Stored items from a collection
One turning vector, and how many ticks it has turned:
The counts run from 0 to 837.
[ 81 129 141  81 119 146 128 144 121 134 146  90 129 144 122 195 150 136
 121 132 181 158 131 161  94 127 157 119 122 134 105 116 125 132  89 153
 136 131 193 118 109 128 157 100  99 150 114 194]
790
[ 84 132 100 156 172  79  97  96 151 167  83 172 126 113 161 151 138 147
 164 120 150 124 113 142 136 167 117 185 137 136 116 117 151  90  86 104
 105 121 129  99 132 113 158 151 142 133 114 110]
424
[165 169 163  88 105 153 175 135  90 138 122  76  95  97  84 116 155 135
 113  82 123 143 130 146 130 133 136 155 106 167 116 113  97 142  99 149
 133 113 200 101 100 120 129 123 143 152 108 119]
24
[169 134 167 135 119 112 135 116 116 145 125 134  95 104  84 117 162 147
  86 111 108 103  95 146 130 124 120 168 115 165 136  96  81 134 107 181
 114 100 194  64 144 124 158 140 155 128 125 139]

...

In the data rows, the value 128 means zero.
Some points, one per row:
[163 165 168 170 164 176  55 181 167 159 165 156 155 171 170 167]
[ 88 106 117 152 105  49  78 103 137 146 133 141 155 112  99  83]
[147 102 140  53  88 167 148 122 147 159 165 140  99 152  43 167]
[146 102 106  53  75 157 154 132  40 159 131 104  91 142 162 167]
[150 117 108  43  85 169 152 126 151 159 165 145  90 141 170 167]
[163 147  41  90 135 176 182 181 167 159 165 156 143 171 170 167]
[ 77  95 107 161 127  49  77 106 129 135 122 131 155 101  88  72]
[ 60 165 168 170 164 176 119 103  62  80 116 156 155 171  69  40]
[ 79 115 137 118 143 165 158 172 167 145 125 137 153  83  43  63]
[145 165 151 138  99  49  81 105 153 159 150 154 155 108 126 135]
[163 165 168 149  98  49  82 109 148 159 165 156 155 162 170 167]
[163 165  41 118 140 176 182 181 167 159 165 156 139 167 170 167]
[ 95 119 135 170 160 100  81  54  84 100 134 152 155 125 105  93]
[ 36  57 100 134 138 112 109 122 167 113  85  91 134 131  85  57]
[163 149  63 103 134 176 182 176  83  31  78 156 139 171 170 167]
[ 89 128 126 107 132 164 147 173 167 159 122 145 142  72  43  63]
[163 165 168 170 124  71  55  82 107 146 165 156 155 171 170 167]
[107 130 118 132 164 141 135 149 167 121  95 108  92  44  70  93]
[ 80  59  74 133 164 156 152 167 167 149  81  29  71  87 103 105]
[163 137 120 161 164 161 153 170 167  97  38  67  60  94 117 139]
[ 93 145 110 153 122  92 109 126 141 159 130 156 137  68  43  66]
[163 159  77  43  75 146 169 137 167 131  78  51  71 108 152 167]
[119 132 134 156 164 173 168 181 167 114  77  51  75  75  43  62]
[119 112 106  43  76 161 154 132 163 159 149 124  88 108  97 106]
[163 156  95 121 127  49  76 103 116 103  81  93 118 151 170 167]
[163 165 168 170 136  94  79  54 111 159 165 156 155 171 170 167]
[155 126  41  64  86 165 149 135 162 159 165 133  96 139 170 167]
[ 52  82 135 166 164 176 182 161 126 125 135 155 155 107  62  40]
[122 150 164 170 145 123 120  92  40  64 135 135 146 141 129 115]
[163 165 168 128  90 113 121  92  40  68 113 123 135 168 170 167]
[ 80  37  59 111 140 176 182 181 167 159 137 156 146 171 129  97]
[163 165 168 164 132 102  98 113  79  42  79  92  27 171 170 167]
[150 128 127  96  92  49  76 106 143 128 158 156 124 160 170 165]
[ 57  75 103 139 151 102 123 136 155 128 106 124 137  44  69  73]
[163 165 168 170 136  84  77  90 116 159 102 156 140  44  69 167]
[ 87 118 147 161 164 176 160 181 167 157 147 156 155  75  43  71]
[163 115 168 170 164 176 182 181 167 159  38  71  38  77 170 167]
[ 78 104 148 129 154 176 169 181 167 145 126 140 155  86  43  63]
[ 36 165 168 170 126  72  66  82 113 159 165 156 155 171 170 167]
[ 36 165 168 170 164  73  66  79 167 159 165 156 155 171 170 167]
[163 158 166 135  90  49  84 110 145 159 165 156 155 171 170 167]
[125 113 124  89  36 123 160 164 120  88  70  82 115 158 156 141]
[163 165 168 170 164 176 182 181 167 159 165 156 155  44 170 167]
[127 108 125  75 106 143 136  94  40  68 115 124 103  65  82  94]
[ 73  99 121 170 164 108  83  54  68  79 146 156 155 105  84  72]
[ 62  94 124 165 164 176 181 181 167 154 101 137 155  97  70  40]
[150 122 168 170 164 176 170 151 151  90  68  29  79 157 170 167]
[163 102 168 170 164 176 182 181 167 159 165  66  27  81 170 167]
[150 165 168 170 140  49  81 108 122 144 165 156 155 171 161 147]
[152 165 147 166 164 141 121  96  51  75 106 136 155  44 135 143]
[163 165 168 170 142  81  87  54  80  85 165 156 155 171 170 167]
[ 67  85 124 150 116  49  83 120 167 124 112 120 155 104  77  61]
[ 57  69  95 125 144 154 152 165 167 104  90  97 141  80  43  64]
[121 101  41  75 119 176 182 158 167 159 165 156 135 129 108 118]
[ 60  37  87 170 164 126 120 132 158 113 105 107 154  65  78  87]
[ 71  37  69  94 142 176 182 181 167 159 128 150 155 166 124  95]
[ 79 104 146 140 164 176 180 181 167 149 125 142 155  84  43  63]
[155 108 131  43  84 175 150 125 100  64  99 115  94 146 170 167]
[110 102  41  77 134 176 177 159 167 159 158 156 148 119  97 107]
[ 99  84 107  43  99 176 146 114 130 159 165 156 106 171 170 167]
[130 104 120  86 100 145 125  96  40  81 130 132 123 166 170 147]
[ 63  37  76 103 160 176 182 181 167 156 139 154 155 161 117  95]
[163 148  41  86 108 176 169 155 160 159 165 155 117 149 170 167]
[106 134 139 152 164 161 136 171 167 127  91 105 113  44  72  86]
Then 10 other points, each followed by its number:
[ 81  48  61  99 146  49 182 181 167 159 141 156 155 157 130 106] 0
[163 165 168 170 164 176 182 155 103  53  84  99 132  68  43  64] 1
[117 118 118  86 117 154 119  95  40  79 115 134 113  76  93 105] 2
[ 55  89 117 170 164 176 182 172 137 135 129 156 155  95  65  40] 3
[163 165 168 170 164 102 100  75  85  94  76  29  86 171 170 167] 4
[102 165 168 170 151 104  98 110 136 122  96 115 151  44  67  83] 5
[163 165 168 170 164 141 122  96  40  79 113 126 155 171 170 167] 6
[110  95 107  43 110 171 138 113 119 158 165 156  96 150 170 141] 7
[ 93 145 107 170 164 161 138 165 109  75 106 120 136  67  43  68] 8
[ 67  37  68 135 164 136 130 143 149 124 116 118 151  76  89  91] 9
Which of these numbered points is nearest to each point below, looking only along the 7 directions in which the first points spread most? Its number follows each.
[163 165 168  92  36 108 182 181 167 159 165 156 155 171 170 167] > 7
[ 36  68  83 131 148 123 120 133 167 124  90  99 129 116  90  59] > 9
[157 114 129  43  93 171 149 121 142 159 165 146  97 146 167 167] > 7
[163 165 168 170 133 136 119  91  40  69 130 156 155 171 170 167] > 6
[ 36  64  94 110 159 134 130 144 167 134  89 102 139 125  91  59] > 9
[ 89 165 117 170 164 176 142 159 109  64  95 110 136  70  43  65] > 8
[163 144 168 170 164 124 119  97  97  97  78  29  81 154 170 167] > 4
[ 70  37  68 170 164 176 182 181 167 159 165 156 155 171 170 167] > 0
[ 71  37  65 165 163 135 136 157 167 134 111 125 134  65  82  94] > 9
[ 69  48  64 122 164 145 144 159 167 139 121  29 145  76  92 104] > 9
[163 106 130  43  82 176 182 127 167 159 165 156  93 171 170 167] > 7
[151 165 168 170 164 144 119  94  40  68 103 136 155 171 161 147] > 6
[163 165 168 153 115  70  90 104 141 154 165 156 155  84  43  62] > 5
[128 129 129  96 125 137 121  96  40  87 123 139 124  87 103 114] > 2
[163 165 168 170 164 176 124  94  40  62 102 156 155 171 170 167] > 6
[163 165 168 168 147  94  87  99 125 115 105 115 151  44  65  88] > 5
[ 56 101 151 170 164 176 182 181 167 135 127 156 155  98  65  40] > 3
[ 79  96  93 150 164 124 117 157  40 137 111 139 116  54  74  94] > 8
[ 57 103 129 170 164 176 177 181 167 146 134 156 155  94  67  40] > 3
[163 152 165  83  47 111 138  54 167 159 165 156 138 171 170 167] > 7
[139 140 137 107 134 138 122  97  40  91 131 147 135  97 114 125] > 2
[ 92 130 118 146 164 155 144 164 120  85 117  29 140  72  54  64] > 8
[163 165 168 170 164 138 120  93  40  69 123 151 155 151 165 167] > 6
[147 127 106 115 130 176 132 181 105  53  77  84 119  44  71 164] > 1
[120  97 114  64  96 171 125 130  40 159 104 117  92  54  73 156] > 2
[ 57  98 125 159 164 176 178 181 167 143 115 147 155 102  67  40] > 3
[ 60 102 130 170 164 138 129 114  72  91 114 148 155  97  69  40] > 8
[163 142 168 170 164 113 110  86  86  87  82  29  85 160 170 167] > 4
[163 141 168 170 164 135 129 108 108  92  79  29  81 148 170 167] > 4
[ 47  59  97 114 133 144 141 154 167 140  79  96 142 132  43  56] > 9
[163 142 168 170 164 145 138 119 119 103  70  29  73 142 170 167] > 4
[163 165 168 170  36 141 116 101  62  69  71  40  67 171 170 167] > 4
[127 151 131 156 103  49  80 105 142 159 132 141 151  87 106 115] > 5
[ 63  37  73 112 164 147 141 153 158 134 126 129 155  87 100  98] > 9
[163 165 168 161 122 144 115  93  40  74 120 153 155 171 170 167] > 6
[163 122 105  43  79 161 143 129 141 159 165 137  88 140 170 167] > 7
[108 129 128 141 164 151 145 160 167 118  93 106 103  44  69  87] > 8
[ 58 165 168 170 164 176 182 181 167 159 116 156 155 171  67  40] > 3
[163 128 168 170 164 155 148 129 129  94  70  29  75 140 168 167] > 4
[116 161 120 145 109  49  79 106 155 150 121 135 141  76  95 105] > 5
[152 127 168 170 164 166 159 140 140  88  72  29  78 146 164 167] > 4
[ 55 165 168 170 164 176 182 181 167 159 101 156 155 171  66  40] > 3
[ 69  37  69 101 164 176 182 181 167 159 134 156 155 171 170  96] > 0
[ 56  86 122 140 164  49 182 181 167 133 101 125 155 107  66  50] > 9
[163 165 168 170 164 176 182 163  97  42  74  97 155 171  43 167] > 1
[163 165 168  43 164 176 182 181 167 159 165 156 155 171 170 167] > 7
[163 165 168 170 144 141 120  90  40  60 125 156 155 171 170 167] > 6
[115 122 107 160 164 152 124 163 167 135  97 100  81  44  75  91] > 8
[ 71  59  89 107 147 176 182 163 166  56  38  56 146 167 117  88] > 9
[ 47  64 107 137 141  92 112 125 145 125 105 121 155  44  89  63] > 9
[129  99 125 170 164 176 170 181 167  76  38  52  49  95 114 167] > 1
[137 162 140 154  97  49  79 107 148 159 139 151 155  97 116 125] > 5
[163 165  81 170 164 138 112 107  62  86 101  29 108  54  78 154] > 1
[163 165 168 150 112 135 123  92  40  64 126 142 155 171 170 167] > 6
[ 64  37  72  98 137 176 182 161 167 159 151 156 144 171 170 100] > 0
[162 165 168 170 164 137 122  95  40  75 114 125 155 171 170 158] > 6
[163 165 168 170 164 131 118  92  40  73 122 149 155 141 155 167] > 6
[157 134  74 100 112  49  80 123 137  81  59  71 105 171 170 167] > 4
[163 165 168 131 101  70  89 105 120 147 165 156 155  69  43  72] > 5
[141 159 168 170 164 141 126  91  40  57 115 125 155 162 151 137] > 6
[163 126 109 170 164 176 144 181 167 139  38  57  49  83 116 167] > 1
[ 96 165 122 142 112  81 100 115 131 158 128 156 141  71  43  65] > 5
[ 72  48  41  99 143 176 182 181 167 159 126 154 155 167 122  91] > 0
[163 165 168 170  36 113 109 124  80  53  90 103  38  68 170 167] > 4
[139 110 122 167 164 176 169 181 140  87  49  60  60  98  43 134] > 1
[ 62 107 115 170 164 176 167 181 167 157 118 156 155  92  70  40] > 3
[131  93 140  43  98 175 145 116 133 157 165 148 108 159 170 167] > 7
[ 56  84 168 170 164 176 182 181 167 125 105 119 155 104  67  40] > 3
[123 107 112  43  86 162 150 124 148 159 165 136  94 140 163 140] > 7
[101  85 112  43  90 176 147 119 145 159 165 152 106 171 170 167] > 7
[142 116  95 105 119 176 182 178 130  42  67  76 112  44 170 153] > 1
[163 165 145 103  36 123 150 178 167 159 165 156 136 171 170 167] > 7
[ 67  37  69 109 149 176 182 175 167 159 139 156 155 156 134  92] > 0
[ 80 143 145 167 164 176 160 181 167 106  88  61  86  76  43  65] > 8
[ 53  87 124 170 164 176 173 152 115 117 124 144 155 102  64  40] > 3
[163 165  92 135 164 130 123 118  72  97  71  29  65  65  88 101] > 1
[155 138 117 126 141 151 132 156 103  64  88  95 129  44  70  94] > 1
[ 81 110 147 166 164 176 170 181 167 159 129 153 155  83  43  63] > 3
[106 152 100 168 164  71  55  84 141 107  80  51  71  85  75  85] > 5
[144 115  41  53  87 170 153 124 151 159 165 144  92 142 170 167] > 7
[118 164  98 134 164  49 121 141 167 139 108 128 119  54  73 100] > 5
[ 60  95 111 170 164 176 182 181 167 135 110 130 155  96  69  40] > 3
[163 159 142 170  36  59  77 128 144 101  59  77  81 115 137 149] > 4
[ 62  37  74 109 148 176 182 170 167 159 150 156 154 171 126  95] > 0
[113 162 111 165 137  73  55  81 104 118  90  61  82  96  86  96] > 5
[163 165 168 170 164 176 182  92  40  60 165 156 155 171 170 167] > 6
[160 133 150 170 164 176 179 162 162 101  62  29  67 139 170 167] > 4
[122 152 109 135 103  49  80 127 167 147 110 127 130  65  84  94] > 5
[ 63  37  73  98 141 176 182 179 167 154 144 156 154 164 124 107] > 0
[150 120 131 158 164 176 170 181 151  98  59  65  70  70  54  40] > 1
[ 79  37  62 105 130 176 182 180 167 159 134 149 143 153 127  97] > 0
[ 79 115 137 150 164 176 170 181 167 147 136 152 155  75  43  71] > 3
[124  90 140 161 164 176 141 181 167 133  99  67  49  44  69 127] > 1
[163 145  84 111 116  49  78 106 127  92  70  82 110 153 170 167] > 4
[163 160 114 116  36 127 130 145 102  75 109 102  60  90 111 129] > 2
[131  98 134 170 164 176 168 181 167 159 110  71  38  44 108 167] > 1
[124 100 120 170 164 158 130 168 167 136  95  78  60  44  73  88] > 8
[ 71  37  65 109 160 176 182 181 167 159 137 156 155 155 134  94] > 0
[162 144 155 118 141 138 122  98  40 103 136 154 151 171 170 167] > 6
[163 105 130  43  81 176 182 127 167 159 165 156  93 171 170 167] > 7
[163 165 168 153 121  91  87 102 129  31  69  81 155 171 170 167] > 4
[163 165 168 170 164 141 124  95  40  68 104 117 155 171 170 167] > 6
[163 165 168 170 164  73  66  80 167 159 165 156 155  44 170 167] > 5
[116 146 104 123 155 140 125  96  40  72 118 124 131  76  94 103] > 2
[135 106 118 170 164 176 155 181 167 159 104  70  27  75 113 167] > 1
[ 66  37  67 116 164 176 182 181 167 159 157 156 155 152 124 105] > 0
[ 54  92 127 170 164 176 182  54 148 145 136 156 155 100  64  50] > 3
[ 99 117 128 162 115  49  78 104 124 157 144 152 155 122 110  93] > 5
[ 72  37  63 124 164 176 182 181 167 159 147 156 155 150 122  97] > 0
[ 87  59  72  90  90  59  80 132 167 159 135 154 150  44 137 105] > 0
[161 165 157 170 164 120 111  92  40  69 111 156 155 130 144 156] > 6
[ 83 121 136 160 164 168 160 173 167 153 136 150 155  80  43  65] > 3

◆ What is being asked
Copy all lines from the data above that contain the word "points".

◆ Completed exercise
Some points, one per row:
Then 10 other points, each followed by its number:
Which of these numbered points is nearest to each point below, looking only along the 7 directions in which the first points spread most? Its number follows each.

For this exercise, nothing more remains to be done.